*** Opening Excerpted data ***

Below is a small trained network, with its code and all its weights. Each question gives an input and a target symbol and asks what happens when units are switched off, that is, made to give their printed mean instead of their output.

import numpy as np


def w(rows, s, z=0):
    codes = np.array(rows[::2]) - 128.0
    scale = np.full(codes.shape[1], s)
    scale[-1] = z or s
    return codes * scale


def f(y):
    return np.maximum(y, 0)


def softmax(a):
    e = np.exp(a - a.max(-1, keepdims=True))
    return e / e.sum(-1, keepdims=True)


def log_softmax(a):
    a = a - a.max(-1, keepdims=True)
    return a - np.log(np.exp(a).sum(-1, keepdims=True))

*** Closing Excerpted data ***
*** Opening Excerpted data ***

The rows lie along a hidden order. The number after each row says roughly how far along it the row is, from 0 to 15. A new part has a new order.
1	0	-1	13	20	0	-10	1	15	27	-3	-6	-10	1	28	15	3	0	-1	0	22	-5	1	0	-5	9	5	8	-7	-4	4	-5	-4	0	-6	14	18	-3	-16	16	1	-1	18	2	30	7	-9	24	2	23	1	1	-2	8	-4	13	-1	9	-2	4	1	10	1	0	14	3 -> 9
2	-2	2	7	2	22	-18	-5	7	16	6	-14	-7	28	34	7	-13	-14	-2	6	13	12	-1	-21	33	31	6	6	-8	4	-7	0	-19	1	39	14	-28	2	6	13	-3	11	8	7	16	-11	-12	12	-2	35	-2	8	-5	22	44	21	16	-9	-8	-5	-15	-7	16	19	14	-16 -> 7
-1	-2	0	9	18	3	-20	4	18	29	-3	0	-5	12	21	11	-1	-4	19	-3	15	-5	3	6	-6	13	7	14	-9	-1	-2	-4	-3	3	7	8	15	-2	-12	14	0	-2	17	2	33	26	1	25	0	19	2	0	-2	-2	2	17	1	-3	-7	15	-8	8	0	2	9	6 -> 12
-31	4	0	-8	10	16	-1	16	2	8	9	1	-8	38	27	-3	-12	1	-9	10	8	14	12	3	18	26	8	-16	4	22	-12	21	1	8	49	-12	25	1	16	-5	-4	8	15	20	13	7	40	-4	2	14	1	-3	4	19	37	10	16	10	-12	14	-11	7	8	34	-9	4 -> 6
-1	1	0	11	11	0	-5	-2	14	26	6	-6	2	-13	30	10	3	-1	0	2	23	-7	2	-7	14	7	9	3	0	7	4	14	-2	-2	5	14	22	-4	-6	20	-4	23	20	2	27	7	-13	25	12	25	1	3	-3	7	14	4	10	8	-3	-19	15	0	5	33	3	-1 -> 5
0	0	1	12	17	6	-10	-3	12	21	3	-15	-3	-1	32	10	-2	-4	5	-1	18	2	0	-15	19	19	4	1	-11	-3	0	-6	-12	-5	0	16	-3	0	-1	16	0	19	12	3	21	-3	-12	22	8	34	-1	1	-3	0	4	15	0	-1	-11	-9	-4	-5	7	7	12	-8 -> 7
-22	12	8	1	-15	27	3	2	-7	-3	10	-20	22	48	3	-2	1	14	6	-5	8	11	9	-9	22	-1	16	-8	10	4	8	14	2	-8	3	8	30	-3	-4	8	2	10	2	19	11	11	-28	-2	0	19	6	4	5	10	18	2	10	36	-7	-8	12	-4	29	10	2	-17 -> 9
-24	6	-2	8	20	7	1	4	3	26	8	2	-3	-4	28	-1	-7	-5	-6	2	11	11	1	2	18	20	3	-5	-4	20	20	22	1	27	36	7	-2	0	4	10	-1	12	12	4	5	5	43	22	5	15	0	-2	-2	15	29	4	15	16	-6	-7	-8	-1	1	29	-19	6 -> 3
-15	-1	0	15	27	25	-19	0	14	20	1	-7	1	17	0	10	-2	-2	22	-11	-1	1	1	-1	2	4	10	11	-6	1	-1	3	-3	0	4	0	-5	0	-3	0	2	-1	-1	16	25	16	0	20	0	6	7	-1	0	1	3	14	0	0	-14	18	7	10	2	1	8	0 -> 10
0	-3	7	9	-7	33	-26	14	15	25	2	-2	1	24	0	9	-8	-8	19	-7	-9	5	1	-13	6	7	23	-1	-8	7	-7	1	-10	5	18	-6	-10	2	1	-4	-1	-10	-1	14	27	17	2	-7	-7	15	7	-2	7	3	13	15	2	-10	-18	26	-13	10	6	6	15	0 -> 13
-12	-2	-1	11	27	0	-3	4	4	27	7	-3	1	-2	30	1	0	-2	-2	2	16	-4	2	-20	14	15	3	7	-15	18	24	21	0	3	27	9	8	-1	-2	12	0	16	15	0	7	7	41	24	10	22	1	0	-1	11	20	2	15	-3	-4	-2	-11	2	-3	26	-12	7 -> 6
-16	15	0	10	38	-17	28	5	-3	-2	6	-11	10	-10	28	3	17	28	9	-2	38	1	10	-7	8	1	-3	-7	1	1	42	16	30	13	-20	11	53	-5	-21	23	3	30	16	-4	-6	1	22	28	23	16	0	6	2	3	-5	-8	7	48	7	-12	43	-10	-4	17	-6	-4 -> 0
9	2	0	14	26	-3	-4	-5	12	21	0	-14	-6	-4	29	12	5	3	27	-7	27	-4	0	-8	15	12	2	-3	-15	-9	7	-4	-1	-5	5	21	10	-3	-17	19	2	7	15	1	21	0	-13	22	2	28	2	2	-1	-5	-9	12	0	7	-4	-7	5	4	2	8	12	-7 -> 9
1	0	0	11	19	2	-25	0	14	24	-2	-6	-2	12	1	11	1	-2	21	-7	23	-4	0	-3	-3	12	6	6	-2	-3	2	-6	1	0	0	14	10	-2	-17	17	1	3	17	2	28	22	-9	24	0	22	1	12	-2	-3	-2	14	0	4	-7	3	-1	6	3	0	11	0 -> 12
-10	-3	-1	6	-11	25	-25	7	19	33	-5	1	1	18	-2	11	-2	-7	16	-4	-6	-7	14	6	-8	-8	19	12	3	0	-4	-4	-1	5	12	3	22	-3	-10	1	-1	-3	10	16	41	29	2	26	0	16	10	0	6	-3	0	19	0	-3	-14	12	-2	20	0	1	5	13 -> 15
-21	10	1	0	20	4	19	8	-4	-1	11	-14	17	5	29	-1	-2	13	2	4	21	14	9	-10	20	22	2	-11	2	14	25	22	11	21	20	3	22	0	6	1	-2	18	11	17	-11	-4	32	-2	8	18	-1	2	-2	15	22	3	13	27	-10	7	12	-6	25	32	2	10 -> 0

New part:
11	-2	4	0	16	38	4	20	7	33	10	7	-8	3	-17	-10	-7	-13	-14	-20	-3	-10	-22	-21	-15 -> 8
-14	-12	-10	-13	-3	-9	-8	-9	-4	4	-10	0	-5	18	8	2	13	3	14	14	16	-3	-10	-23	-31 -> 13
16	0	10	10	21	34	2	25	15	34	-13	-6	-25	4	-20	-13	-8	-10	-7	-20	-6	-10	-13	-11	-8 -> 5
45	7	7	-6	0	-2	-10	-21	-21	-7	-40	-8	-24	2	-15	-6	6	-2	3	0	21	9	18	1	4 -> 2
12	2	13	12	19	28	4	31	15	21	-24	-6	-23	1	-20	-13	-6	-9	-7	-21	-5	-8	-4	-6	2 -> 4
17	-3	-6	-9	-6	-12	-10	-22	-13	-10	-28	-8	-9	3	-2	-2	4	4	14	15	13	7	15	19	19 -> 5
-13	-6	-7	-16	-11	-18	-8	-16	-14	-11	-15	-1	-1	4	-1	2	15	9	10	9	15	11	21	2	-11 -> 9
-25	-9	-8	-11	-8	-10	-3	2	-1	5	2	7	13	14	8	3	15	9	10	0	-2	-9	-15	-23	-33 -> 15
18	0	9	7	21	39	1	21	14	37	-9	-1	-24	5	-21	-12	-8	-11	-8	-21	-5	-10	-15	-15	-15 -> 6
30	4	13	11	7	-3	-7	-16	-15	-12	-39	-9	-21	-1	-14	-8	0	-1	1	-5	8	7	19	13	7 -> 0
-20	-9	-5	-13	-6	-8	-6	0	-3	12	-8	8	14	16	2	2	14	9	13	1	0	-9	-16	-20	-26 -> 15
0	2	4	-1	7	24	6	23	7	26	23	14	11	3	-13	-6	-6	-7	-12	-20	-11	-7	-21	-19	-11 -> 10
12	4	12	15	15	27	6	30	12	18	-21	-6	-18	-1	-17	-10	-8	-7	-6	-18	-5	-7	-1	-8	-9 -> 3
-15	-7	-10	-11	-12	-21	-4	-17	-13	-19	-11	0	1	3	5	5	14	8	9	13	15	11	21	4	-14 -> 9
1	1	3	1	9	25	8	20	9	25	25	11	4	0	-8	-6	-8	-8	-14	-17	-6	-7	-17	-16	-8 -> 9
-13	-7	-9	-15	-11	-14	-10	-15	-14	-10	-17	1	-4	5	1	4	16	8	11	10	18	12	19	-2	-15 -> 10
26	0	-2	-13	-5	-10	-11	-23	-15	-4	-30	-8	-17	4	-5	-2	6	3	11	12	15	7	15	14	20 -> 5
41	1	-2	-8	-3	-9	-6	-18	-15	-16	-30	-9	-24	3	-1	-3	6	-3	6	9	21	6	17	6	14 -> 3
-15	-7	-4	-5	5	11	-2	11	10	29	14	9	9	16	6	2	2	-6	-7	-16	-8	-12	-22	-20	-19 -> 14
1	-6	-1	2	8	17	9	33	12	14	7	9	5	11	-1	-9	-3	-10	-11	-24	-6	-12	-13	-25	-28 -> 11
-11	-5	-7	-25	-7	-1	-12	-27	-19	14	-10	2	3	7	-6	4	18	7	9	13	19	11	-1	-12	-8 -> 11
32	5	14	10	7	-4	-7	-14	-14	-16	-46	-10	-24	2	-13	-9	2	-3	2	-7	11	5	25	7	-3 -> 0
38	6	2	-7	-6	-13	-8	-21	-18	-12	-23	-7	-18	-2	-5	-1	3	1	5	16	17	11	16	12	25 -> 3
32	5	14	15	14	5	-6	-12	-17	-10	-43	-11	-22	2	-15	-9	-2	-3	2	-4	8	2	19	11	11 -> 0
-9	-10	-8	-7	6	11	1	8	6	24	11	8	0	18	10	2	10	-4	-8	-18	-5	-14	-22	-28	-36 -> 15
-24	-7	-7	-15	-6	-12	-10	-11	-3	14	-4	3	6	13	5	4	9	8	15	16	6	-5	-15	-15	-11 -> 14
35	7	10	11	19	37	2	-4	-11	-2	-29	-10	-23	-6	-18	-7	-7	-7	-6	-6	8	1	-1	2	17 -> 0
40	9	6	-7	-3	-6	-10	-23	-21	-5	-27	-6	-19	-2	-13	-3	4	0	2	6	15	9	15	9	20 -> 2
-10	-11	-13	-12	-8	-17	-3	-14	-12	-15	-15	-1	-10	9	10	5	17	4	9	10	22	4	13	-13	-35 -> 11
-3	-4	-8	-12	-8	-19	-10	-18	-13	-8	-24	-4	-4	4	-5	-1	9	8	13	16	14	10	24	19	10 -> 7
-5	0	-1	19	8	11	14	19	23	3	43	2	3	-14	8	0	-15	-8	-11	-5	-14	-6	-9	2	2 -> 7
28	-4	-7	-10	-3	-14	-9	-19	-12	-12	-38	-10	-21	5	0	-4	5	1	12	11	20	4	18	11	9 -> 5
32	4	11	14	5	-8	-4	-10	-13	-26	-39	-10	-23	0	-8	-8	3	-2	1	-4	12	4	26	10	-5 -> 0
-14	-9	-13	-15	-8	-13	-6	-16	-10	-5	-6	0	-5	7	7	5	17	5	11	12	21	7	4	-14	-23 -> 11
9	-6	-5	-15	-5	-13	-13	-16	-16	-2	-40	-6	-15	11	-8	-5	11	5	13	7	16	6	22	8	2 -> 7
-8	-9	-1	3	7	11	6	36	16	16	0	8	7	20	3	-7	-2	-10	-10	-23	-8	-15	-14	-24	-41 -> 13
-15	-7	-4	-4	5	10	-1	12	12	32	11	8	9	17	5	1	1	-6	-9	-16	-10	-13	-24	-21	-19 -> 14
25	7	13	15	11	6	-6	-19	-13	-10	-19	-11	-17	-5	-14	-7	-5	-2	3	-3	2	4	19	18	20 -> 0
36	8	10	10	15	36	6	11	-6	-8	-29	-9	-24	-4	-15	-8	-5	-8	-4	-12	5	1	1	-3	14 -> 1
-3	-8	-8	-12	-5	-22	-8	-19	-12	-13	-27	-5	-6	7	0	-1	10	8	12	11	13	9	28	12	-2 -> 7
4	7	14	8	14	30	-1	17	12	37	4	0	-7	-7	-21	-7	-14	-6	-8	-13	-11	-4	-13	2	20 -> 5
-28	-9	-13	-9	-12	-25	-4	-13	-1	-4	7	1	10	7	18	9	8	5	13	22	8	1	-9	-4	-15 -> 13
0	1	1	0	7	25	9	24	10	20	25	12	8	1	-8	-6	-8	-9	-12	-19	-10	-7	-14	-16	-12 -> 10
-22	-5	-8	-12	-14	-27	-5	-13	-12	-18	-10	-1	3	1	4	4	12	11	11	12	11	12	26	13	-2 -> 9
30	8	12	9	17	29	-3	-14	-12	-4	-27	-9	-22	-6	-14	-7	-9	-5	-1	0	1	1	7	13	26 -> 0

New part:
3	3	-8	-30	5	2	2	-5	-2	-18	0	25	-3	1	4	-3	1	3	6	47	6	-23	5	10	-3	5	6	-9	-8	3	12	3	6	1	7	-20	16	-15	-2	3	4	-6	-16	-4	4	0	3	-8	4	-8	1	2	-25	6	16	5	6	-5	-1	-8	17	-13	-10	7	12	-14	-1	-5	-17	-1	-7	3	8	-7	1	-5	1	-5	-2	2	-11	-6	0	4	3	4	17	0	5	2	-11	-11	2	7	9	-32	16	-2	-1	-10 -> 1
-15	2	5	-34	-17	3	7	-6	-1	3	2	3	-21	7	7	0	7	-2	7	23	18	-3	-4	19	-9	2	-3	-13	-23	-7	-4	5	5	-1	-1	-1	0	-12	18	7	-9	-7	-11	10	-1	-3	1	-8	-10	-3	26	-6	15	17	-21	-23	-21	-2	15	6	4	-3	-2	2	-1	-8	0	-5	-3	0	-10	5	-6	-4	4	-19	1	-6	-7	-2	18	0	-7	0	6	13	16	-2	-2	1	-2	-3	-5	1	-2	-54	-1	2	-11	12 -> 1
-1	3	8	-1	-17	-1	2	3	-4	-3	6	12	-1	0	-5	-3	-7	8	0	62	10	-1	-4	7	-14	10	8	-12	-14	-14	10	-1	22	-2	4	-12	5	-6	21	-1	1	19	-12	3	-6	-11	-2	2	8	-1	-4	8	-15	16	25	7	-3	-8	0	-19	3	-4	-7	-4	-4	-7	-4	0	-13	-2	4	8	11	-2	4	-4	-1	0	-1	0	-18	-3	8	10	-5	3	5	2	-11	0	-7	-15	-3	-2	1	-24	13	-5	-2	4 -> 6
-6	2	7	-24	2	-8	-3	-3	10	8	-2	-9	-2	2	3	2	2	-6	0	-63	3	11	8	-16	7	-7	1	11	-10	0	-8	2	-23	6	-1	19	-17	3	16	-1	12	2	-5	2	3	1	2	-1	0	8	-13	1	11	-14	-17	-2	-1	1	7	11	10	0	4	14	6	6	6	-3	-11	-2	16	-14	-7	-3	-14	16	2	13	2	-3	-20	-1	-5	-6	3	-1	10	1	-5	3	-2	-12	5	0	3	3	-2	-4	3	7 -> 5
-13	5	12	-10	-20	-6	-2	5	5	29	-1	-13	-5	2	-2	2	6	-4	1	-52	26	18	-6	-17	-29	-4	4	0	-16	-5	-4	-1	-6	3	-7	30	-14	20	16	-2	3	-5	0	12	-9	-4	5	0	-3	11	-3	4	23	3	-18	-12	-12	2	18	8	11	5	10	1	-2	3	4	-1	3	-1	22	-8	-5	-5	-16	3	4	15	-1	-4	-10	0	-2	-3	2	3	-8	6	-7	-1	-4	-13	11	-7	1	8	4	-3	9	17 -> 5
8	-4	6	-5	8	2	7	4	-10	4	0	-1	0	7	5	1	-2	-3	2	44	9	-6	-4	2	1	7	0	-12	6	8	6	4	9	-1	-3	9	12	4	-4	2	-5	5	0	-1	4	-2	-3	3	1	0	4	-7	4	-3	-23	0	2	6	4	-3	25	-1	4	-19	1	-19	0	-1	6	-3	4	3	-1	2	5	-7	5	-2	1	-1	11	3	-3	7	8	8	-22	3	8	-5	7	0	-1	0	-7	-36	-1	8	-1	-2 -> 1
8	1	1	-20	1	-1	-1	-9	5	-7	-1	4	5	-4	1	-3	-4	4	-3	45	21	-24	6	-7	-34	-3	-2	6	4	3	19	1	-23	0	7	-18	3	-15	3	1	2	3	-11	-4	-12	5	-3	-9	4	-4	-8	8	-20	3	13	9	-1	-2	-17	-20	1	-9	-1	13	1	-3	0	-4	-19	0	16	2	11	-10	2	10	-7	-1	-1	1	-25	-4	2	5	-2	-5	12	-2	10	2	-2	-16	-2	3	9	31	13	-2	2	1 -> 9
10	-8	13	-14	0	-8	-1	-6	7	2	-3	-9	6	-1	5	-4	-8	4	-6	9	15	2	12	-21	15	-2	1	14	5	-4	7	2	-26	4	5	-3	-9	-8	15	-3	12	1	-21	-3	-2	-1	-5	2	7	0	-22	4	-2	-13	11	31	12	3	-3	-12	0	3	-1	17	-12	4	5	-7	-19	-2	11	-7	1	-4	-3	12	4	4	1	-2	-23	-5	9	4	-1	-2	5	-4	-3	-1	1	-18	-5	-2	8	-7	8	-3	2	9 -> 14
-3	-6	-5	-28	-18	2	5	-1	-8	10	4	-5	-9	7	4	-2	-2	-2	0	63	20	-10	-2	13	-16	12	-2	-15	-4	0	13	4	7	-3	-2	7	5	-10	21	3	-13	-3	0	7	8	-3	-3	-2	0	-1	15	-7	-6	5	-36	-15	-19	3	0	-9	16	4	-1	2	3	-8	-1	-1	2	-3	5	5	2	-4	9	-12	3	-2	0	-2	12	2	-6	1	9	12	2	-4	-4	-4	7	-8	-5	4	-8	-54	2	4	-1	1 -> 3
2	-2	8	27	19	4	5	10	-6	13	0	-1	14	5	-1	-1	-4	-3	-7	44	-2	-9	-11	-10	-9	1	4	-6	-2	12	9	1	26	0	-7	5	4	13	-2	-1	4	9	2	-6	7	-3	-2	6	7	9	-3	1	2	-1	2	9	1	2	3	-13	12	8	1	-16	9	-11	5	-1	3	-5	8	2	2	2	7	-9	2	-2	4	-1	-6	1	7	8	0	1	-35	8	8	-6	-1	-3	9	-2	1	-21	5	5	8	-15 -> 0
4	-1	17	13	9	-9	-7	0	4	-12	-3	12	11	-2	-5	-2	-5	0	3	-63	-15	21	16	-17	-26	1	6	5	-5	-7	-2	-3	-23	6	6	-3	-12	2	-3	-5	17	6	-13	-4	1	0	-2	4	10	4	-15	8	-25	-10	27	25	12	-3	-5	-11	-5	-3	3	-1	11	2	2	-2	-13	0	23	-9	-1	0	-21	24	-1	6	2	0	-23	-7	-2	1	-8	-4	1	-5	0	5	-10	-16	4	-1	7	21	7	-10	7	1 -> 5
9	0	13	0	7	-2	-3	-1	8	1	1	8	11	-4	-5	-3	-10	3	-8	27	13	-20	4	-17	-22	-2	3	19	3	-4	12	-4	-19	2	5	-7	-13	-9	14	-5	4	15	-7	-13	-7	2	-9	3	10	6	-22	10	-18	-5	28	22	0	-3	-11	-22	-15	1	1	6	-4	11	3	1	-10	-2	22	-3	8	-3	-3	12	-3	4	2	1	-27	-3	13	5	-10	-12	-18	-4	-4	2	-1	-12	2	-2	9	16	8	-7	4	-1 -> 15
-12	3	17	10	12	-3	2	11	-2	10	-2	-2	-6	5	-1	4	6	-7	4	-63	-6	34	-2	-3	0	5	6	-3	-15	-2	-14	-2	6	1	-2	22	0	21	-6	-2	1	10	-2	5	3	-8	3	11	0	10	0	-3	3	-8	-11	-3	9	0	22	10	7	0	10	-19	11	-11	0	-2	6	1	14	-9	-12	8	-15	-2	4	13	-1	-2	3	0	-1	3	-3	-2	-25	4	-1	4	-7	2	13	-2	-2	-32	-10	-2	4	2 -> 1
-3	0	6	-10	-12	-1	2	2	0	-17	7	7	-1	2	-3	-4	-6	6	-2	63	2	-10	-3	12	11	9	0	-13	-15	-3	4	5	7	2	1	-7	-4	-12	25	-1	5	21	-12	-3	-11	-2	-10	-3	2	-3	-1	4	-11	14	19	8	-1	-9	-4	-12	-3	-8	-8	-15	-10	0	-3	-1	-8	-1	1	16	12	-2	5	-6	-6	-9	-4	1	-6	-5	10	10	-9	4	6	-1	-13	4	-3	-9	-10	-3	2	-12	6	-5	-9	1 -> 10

*** Closing Excerpted data ***

What you need to do
Determine how many lines in the entries above contain the word "return", and respond with the number alone.

Reply to the exercise
4